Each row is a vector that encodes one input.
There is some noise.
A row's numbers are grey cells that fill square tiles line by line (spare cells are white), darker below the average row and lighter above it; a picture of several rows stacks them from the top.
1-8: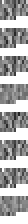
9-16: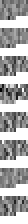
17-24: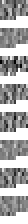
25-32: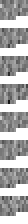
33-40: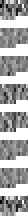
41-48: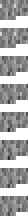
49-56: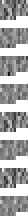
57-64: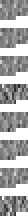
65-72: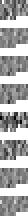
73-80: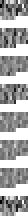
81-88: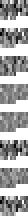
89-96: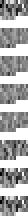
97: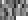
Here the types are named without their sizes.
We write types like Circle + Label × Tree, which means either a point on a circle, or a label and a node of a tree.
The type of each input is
Bool × (Tree + Unit).
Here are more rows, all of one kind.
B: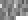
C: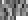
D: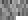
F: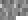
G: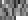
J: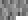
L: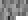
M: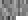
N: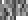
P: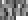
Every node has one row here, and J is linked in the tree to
C, L, M and P.
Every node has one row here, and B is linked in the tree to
N.
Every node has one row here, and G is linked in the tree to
L.
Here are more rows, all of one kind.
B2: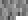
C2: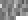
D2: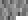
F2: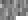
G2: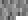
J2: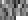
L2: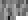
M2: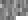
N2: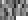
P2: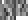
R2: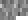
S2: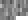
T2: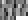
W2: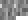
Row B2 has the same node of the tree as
D2, G2 and N2.
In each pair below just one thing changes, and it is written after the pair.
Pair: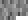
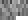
the node of the tree
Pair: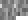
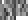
the true/false value
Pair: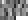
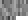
the true/false value
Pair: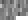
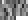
the true/false value
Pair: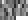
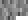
the true/false value
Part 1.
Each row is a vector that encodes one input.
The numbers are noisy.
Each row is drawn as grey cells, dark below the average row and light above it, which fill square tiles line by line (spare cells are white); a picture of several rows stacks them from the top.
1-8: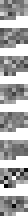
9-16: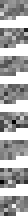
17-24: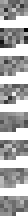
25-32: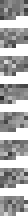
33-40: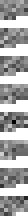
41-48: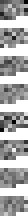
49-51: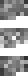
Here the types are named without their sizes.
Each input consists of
four true/false values.
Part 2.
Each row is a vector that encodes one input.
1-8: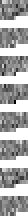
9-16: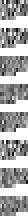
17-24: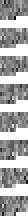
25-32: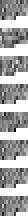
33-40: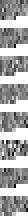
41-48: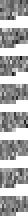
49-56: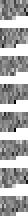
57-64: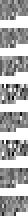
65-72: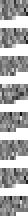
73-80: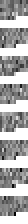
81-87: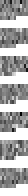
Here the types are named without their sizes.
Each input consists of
either a fixed value, or a node of a tree.
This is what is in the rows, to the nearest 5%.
About 5% of them hold a fixed value. The rest hold a node of a tree.
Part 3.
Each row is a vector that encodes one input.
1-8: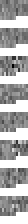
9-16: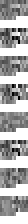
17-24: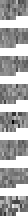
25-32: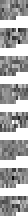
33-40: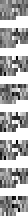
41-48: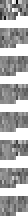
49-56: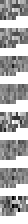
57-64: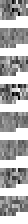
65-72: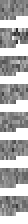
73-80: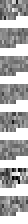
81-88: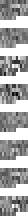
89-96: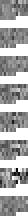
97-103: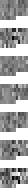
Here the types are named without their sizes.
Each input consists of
a label.
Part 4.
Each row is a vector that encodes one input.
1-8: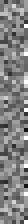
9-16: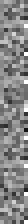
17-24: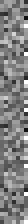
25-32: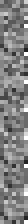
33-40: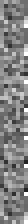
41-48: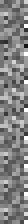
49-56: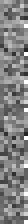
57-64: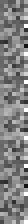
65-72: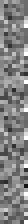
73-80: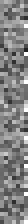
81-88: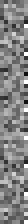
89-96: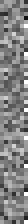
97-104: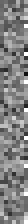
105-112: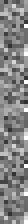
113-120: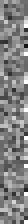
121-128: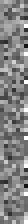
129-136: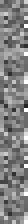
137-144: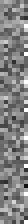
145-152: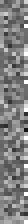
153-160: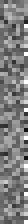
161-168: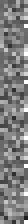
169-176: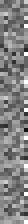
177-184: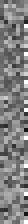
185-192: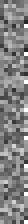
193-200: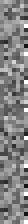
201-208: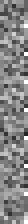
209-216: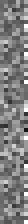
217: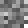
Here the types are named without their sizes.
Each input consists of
three true/false values.

==========

### [PROBLEM STATEMENT]
This exercise needs every entry retyped exactly, with the pictures removed.

### [RESPONSE BELOW]
Each row is a vector that encodes one input.
There is some noise.
A row's numbers are grey cells that fill square tiles line by line (spare cells are white), darker below the average row and lighter above it; a picture of several rows stacks them from the top.
1-8:
9-16:
17-24:
25-32:
33-40:
41-48:
49-56:
57-64:
65-72:
73-80:
81-88:
89-96:
97:
Here the types are named without their sizes.
We write types like Circle + Label × Tree, which means either a point on a circle, or a label and a node of a tree.
The type of each input is
Bool × (Tree + Unit).
Here are more rows, all of one kind.
B:
C:
D:
F:
G:
J:
L:
M:
N:
P:
Every node has one row here, and J is linked in the tree to
C, L, M and P.
Every node has one row here, and B is linked in the tree to
N.
Every node has one row here, and G is linked in the tree to
L.
Here are more rows, all of one kind.
B2:
C2:
D2:
F2:
G2:
J2:
L2:
M2:
N2:
P2:
R2:
S2:
T2:
W2:
Row B2 has the same node of the tree as
D2, G2 and N2.
In each pair below just one thing changes, and it is written after the pair.
Pair:
the node of the tree
Pair:
the true/false value
Pair:
the true/false value
Pair:
the true/false value
Pair:
the true/false value
Part 1.
Each row is a vector that encodes one input.
The numbers are noisy.
Each row is drawn as grey cells, dark below the average row and light above it, which fill square tiles line by line (spare cells are white); a picture of several rows stacks them from the top.
1-8:
9-16:
17-24:
25-32:
33-40:
41-48:
49-51:
Here the types are named without their sizes.
Each input consists of
four true/false values.
Part 2.
Each row is a vector that encodes one input.
1-8:
9-16:
17-24:
25-32:
33-40:
41-48:
49-56:
57-64:
65-72:
73-80:
81-87:
Here the types are named without their sizes.
Each input consists of
either a fixed value, or a node of a tree.
This is what is in the rows, to the nearest 5%.
About 5% of them hold a fixed value. The rest hold a node of a tree.
Part 3.
Each row is a vector that encodes one input.
1-8:
9-16:
17-24:
25-32:
33-40:
41-48:
49-56:
57-64:
65-72:
73-80:
81-88:
89-96:
97-103:
Here the types are named without their sizes.
Each input consists of
a label.
Part 4.
Each row is a vector that encodes one input.
1-8:
9-16:
17-24:
25-32:
33-40:
41-48:
49-56:
57-64:
65-72:
73-80:
81-88:
89-96:
97-104:
105-112:
113-120:
121-128:
129-136:
137-144:
145-152:
153-160:
161-168:
169-176:
177-184:
185-192:
193-200:
201-208:
209-216:
217:
Here the types are named without their sizes.
Each input consists of
three true/false values.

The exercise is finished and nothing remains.